┌──

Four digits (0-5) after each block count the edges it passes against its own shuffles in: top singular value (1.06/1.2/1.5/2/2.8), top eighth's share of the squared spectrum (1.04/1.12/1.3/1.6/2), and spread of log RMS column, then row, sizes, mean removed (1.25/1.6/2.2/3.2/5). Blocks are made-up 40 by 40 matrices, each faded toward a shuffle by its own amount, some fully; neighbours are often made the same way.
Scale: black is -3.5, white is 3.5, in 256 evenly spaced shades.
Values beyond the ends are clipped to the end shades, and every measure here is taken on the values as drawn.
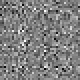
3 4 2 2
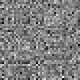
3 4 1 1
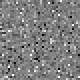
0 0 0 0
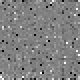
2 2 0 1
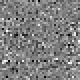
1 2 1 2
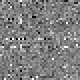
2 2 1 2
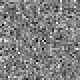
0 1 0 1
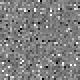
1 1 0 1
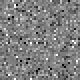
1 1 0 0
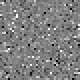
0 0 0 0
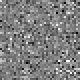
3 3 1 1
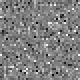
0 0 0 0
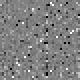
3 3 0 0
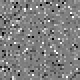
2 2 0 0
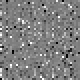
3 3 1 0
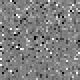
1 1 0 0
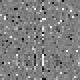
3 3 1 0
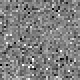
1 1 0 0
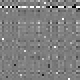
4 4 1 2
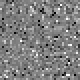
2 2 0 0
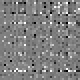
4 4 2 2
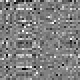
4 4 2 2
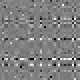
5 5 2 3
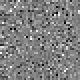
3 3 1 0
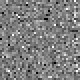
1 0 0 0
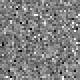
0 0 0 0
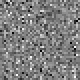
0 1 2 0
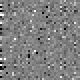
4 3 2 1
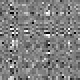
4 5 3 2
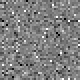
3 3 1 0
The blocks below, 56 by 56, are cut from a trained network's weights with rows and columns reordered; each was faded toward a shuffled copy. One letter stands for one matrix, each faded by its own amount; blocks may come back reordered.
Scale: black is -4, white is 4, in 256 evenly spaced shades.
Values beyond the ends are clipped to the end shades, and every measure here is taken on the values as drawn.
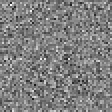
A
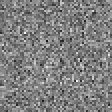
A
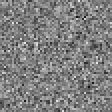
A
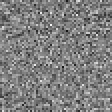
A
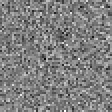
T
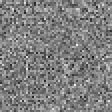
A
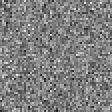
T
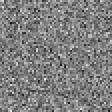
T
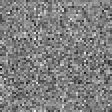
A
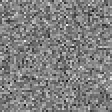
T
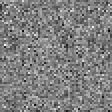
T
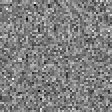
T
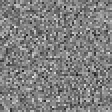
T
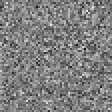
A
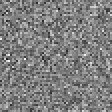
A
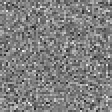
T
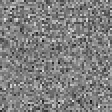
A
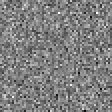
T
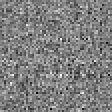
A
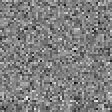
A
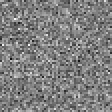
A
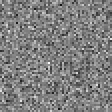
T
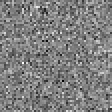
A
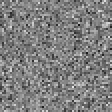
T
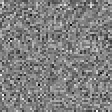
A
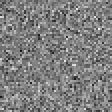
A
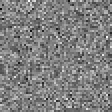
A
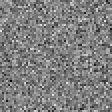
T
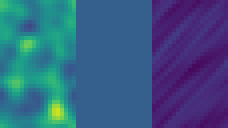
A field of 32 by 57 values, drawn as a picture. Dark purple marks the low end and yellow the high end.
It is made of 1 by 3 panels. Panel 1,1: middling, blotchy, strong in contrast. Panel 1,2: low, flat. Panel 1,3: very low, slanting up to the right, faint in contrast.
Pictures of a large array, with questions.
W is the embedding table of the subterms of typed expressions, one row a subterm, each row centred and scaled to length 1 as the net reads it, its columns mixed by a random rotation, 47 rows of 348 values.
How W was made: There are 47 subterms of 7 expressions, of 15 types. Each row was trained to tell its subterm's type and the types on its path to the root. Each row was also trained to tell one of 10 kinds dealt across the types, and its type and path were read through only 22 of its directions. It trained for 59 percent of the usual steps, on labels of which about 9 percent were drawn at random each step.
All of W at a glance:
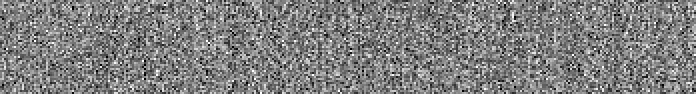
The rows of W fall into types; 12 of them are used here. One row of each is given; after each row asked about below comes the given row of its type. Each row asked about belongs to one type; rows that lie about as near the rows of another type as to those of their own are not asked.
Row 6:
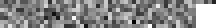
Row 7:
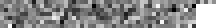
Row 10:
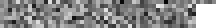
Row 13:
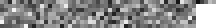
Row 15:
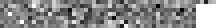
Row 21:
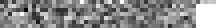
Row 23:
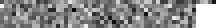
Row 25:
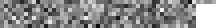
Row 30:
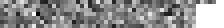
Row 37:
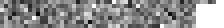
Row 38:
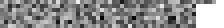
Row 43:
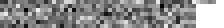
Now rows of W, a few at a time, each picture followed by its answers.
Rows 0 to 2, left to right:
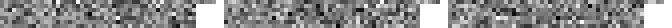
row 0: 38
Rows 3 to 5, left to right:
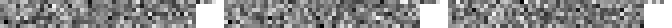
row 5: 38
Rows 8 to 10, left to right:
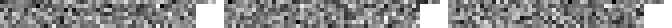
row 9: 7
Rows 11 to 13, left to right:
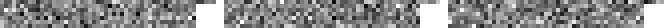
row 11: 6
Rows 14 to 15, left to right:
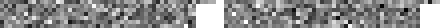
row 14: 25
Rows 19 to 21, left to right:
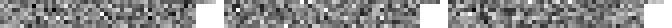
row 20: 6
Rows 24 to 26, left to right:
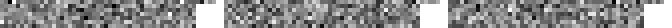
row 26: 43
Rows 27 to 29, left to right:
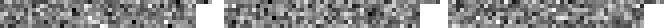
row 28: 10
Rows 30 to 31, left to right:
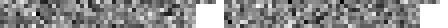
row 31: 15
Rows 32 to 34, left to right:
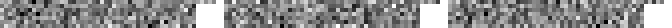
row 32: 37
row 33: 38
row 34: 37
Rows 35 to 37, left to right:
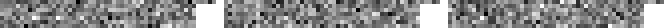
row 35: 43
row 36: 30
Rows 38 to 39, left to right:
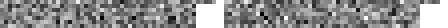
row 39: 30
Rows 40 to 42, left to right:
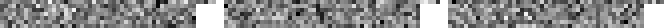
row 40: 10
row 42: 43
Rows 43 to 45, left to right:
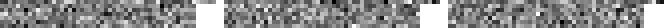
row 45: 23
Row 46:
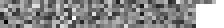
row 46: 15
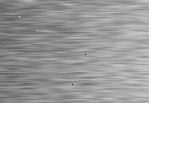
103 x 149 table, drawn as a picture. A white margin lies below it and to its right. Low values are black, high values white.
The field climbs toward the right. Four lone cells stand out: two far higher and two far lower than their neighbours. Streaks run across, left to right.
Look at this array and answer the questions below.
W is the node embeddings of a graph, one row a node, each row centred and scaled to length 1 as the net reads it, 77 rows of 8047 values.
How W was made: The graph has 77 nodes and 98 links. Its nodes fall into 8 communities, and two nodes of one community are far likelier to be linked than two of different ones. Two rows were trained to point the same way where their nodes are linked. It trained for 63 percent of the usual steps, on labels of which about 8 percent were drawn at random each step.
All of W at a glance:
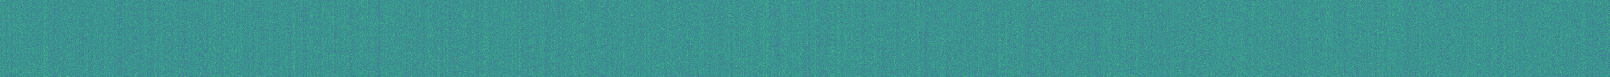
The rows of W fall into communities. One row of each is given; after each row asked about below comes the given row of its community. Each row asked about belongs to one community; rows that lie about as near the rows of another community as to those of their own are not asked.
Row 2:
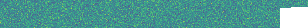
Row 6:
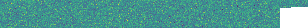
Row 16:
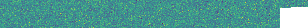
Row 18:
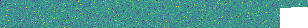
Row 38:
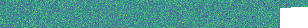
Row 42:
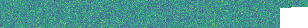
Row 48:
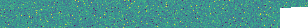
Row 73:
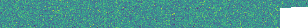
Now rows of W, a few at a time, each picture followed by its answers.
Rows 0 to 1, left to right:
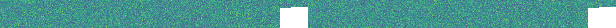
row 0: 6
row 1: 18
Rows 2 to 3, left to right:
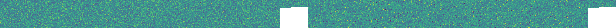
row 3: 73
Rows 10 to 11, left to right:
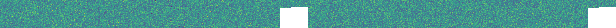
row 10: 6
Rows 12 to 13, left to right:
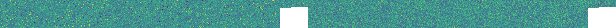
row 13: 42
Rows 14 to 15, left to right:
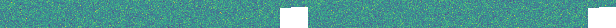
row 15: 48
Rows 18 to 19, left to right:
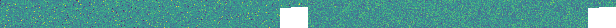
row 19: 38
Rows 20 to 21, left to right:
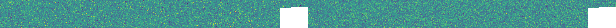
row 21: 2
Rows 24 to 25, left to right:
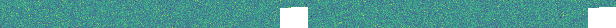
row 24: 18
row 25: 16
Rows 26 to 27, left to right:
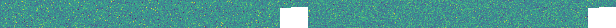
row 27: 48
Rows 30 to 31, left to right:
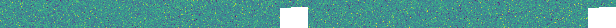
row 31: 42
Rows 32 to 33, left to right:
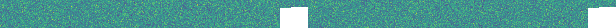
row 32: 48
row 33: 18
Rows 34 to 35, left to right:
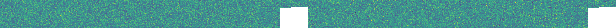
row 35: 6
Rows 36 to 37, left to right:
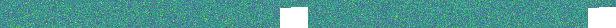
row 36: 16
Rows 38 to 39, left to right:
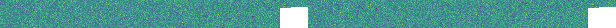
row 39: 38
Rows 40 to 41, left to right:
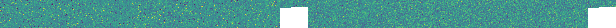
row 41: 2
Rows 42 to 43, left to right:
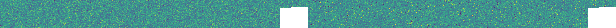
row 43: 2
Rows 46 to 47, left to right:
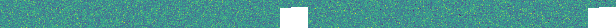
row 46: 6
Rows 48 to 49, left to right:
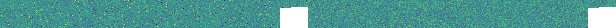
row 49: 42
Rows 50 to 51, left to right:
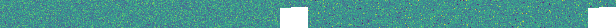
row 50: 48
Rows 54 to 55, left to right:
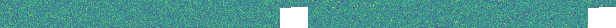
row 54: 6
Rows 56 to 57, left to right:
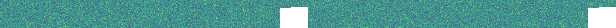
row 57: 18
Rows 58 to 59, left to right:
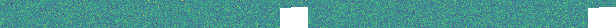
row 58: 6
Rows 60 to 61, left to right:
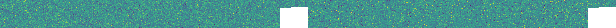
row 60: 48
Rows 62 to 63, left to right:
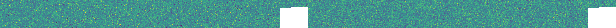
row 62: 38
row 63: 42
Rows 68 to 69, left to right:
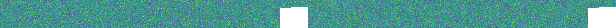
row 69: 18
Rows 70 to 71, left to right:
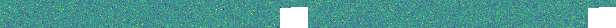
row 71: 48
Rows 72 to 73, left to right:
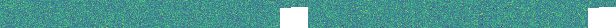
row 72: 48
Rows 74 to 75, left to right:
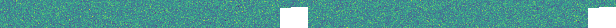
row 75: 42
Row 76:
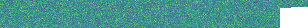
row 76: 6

└──

■ PROBLEM REQUIREMENTS ■
An exact copy of every entry above is needed, with the pictures left out.

■ SOLUTION TO THE PROBLEM ■
Four digits (0-5) after each block count the edges it passes against its own shuffles in: top singular value (1.06/1.2/1.5/2/2.8), top eighth's share of the squared spectrum (1.04/1.12/1.3/1.6/2), and spread of log RMS column, then row, sizes, mean removed (1.25/1.6/2.2/3.2/5). Blocks are made-up 40 by 40 matrices, each faded toward a shuffle by its own amount, some fully; neighbours are often made the same way.
Scale: black is -3.5, white is 3.5, in 256 evenly spaced shades.
Values beyond the ends are clipped to the end shades, and every measure here is taken on the values as drawn.
3 4 2 2
3 4 1 1
0 0 0 0
2 2 0 1
1 2 1 2
2 2 1 2
0 1 0 1
1 1 0 1
1 1 0 0
0 0 0 0
3 3 1 1
0 0 0 0
3 3 0 0
2 2 0 0
3 3 1 0
1 1 0 0
3 3 1 0
1 1 0 0
4 4 1 2
2 2 0 0
4 4 2 2
4 4 2 2
5 5 2 3
3 3 1 0
1 0 0 0
0 0 0 0
0 1 2 0
4 3 2 1
4 5 3 2
3 3 1 0
The blocks below, 56 by 56, are cut from a trained network's weights with rows and columns reordered; each was faded toward a shuffled copy. One letter stands for one matrix, each faded by its own amount; blocks may come back reordered.
Scale: black is -4, white is 4, in 256 evenly spaced shades.
Values beyond the ends are clipped to the end shades, and every measure here is taken on the values as drawn.
A
A
A
A
T
A
T
T
A
T
T
T
T
A
A
T
A
T
A
A
A
T
A
T
A
A
A
T
A field of 32 by 57 values, drawn as a picture. Dark purple marks the low end and yellow the high end.
It is made of 1 by 3 panels. Panel 1,1: middling, blotchy, strong in contrast. Panel 1,2: low, flat. Panel 1,3: very low, slanting up to the right, faint in contrast.
Pictures of a large array, with questions.
W is the embedding table of the subterms of typed expressions, one row a subterm, each row centred and scaled to length 1 as the net reads it, its columns mixed by a random rotation, 47 rows of 348 values.
How W was made: There are 47 subterms of 7 expressions, of 15 types. Each row was trained to tell its subterm's type and the types on its path to the root. Each row was also trained to tell one of 10 kinds dealt across the types, and its type and path were read through only 22 of its directions. It trained for 59 percent of the usual steps, on labels of which about 9 percent were drawn at random each step.
All of W at a glance:
The rows of W fall into types; 12 of them are used here. One row of each is given; after each row asked about below comes the given row of its type. Each row asked about belongs to one type; rows that lie about as near the rows of another type as to those of their own are not asked.
Row 6:
Row 7:
Row 10:
Row 13:
Row 15:
Row 21:
Row 23:
Row 25:
Row 30:
Row 37:
Row 38:
Row 43:
Now rows of W, a few at a time, each picture followed by its answers.
Rows 0 to 2, left to right:
row 0: 38
Rows 3 to 5, left to right:
row 5: 38
Rows 8 to 10, left to right:
row 9: 7
Rows 11 to 13, left to right:
row 11: 6
Rows 14 to 15, left to right:
row 14: 25
Rows 19 to 21, left to right:
row 20: 6
Rows 24 to 26, left to right:
row 26: 43
Rows 27 to 29, left to right:
row 28: 10
Rows 30 to 31, left to right:
row 31: 15
Rows 32 to 34, left to right:
row 32: 37
row 33: 38
row 34: 37
Rows 35 to 37, left to right:
row 35: 43
row 36: 30
Rows 38 to 39, left to right:
row 39: 30
Rows 40 to 42, left to right:
row 40: 10
row 42: 43
Rows 43 to 45, left to right:
row 45: 23
Row 46:
row 46: 15
103 x 149 table, drawn as a picture. A white margin lies below it and to its right. Low values are black, high values white.
The field climbs toward the right. Four lone cells stand out: two far higher and two far lower than their neighbours. Streaks run across, left to right.
Look at this array and answer the questions below.
W is the node embeddings of a graph, one row a node, each row centred and scaled to length 1 as the net reads it, 77 rows of 8047 values.
How W was made: The graph has 77 nodes and 98 links. Its nodes fall into 8 communities, and two nodes of one community are far likelier to be linked than two of different ones. Two rows were trained to point the same way where their nodes are linked. It trained for 63 percent of the usual steps, on labels of which about 8 percent were drawn at random each step.
All of W at a glance:
The rows of W fall into communities. One row of each is given; after each row asked about below comes the given row of its community. Each row asked about belongs to one community; rows that lie about as near the rows of another community as to those of their own are not asked.
Row 2:
Row 6:
Row 16:
Row 18:
Row 38:
Row 42:
Row 48:
Row 73:
Now rows of W, a few at a time, each picture followed by its answers.
Rows 0 to 1, left to right:
row 0: 6
row 1: 18
Rows 2 to 3, left to right:
row 3: 73
Rows 10 to 11, left to right:
row 10: 6
Rows 12 to 13, left to right:
row 13: 42
Rows 14 to 15, left to right:
row 15: 48
Rows 18 to 19, left to right:
row 19: 38
Rows 20 to 21, left to right:
row 21: 2
Rows 24 to 25, left to right:
row 24: 18
row 25: 16
Rows 26 to 27, left to right:
row 27: 48
Rows 30 to 31, left to right:
row 31: 42
Rows 32 to 33, left to right:
row 32: 48
row 33: 18
Rows 34 to 35, left to right:
row 35: 6
Rows 36 to 37, left to right:
row 36: 16
Rows 38 to 39, left to right:
row 39: 38
Rows 40 to 41, left to right:
row 41: 2
Rows 42 to 43, left to right:
row 43: 2
Rows 46 to 47, left to right:
row 46: 6
Rows 48 to 49, left to right:
row 49: 42
Rows 50 to 51, left to right:
row 50: 48
Rows 54 to 55, left to right:
row 54: 6
Rows 56 to 57, left to right:
row 57: 18
Rows 58 to 59, left to right:
row 58: 6
Rows 60 to 61, left to right:
row 60: 48
Rows 62 to 63, left to right:
row 62: 38
row 63: 42
Rows 68 to 69, left to right:
row 69: 18
Rows 70 to 71, left to right:
row 71: 48
Rows 72 to 73, left to right:
row 72: 48
Rows 74 to 75, left to right:
row 75: 42
Row 76:
row 76: 6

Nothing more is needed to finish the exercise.